__WHAT YOU WILL DO__:
Below are some records. Return exactly the lines from the one containing "Rotation paths and" through the one containing "133 141 131 118 129]", both included, and only those.
*** INPUT MATERIAL Section Begins ***
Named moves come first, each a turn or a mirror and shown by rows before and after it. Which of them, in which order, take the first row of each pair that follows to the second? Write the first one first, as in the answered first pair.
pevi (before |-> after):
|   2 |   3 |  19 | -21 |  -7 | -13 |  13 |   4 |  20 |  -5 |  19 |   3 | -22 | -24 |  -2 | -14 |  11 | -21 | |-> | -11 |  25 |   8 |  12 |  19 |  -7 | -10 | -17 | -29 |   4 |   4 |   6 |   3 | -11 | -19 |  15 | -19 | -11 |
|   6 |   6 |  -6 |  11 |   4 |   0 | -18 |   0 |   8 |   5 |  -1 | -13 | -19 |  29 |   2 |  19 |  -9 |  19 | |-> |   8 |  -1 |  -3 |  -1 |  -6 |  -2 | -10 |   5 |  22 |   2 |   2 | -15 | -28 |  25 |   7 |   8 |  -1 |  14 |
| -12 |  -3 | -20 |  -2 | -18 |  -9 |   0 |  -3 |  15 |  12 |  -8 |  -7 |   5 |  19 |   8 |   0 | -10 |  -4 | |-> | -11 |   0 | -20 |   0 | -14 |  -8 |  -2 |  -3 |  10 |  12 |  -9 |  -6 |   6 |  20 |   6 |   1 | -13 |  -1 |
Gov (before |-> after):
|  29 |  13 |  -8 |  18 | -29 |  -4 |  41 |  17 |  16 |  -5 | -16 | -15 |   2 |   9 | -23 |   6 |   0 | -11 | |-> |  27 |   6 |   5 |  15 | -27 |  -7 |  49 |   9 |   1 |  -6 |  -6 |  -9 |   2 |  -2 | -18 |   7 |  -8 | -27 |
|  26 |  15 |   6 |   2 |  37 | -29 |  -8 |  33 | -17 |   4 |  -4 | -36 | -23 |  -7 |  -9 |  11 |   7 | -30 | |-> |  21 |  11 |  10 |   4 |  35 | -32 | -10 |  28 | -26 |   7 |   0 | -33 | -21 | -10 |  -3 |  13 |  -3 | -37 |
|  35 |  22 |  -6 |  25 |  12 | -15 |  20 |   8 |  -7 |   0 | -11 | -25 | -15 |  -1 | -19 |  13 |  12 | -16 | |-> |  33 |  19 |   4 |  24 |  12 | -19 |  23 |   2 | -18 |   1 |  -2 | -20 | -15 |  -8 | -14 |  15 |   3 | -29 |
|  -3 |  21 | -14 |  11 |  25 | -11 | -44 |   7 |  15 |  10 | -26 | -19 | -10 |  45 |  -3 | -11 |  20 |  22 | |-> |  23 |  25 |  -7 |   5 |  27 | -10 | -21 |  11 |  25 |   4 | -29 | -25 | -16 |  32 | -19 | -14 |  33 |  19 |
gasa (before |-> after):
*** INPUT MATERIAL Section Ends ***
*** INPUT MATERIAL Section Begins ***
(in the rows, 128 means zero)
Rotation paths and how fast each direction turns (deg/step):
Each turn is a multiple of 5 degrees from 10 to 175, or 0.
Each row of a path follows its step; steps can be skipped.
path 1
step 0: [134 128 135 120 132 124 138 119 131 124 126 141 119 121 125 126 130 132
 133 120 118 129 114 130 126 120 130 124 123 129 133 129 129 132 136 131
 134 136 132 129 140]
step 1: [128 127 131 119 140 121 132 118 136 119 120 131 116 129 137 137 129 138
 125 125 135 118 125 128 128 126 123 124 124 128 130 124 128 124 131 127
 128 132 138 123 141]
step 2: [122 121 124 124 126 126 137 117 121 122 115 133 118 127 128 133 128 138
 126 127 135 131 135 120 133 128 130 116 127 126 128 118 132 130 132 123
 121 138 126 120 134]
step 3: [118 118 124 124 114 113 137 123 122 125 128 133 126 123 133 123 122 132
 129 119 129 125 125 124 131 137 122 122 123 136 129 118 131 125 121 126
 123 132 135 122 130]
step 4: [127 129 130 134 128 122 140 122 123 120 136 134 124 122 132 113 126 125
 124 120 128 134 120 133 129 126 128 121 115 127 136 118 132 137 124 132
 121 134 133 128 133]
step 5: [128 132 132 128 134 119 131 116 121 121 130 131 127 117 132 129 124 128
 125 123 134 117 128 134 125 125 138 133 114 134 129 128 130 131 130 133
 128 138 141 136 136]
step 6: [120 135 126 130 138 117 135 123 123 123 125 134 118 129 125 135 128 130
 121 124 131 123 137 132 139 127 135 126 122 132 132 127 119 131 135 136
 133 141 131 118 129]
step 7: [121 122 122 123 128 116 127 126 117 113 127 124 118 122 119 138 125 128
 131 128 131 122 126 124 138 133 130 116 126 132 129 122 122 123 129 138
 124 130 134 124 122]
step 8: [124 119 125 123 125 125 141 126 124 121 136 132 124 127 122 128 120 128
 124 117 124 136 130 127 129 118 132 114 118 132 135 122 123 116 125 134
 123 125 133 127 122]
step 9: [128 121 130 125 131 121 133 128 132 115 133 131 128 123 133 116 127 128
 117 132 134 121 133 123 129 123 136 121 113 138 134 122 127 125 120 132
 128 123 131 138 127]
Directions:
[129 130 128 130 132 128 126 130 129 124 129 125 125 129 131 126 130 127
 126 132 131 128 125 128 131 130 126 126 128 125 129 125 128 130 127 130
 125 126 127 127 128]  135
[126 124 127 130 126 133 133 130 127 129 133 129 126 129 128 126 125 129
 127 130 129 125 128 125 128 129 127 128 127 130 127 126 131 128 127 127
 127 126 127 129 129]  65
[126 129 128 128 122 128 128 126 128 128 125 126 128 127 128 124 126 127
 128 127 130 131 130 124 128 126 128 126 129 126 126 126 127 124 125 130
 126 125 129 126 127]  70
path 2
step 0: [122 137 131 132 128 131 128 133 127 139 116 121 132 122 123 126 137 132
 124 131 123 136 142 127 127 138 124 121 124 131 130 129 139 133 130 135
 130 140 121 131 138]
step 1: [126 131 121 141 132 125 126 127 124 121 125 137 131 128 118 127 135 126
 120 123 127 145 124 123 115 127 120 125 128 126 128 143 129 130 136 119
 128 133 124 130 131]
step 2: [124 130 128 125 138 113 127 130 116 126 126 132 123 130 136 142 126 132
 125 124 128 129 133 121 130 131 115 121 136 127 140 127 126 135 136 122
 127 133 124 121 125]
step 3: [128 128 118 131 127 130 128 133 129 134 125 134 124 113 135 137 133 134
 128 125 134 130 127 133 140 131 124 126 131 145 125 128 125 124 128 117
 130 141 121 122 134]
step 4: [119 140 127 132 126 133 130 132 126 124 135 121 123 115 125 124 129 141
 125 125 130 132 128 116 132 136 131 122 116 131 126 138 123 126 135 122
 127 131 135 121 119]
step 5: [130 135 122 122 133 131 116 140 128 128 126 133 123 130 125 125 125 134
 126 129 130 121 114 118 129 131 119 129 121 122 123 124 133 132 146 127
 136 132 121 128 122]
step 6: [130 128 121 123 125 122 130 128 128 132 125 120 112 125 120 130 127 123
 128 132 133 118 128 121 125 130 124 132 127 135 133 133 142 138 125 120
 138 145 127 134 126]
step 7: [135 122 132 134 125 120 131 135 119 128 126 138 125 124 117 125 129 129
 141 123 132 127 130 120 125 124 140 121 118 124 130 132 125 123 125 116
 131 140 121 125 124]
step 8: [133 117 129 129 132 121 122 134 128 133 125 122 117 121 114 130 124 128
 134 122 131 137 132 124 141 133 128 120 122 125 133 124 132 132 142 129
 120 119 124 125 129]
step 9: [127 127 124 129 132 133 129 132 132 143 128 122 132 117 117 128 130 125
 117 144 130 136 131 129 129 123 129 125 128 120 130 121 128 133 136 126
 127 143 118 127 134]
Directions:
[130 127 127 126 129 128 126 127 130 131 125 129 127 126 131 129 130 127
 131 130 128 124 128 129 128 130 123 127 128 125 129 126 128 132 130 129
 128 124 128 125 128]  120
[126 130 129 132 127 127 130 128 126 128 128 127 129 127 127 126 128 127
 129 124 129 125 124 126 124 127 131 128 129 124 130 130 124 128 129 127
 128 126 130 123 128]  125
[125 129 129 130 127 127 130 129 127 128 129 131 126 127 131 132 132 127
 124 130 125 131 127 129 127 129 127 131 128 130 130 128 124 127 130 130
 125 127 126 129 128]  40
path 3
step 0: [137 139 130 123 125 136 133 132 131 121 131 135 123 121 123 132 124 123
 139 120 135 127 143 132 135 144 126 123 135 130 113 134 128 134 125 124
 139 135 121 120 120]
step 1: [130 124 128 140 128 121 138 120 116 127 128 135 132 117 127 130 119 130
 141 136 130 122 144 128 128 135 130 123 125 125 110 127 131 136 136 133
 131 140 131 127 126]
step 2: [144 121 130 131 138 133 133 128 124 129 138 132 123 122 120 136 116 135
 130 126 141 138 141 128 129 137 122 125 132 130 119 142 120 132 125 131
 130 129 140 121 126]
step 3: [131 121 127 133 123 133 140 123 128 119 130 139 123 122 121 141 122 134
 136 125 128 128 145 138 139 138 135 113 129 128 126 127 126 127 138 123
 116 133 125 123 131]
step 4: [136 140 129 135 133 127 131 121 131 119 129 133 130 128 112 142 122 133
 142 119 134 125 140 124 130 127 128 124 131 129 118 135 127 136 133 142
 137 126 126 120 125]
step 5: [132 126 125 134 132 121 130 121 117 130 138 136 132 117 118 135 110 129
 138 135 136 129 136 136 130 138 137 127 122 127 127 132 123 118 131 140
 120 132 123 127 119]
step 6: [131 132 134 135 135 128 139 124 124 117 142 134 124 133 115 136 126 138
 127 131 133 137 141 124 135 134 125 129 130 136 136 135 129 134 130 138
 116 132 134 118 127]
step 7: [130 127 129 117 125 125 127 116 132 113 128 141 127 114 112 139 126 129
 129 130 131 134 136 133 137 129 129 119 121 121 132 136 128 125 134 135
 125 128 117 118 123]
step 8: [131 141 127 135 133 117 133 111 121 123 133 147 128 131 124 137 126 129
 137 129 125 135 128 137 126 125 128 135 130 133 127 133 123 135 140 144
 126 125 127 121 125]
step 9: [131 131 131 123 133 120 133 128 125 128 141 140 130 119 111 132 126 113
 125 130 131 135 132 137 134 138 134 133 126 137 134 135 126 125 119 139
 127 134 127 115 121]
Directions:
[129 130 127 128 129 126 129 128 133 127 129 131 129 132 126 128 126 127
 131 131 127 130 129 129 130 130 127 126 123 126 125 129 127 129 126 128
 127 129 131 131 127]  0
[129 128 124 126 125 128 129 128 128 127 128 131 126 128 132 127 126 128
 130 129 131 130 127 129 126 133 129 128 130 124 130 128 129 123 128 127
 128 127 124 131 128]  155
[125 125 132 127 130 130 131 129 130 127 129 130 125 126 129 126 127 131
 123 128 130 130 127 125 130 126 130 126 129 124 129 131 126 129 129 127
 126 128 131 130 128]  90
*** INPUT MATERIAL Section Ends ***
__FINISHED EXERCISE__:
Rotation paths and how fast each direction turns (deg/step):
Each turn is a multiple of 5 degrees from 10 to 175, or 0.
Each row of a path follows its step; steps can be skipped.
path 1
step 0: [134 128 135 120 132 124 138 119 131 124 126 141 119 121 125 126 130 132
 133 120 118 129 114 130 126 120 130 124 123 129 133 129 129 132 136 131
 134 136 132 129 140]
step 1: [128 127 131 119 140 121 132 118 136 119 120 131 116 129 137 137 129 138
 125 125 135 118 125 128 128 126 123 124 124 128 130 124 128 124 131 127
 128 132 138 123 141]
step 2: [122 121 124 124 126 126 137 117 121 122 115 133 118 127 128 133 128 138
 126 127 135 131 135 120 133 128 130 116 127 126 128 118 132 130 132 123
 121 138 126 120 134]
step 3: [118 118 124 124 114 113 137 123 122 125 128 133 126 123 133 123 122 132
 129 119 129 125 125 124 131 137 122 122 123 136 129 118 131 125 121 126
 123 132 135 122 130]
step 4: [127 129 130 134 128 122 140 122 123 120 136 134 124 122 132 113 126 125
 124 120 128 134 120 133 129 126 128 121 115 127 136 118 132 137 124 132
 121 134 133 128 133]
step 5: [128 132 132 128 134 119 131 116 121 121 130 131 127 117 132 129 124 128
 125 123 134 117 128 134 125 125 138 133 114 134 129 128 130 131 130 133
 128 138 141 136 136]
step 6: [120 135 126 130 138 117 135 123 123 123 125 134 118 129 125 135 128 130
 121 124 131 123 137 132 139 127 135 126 122 132 132 127 119 131 135 136
 133 141 131 118 129]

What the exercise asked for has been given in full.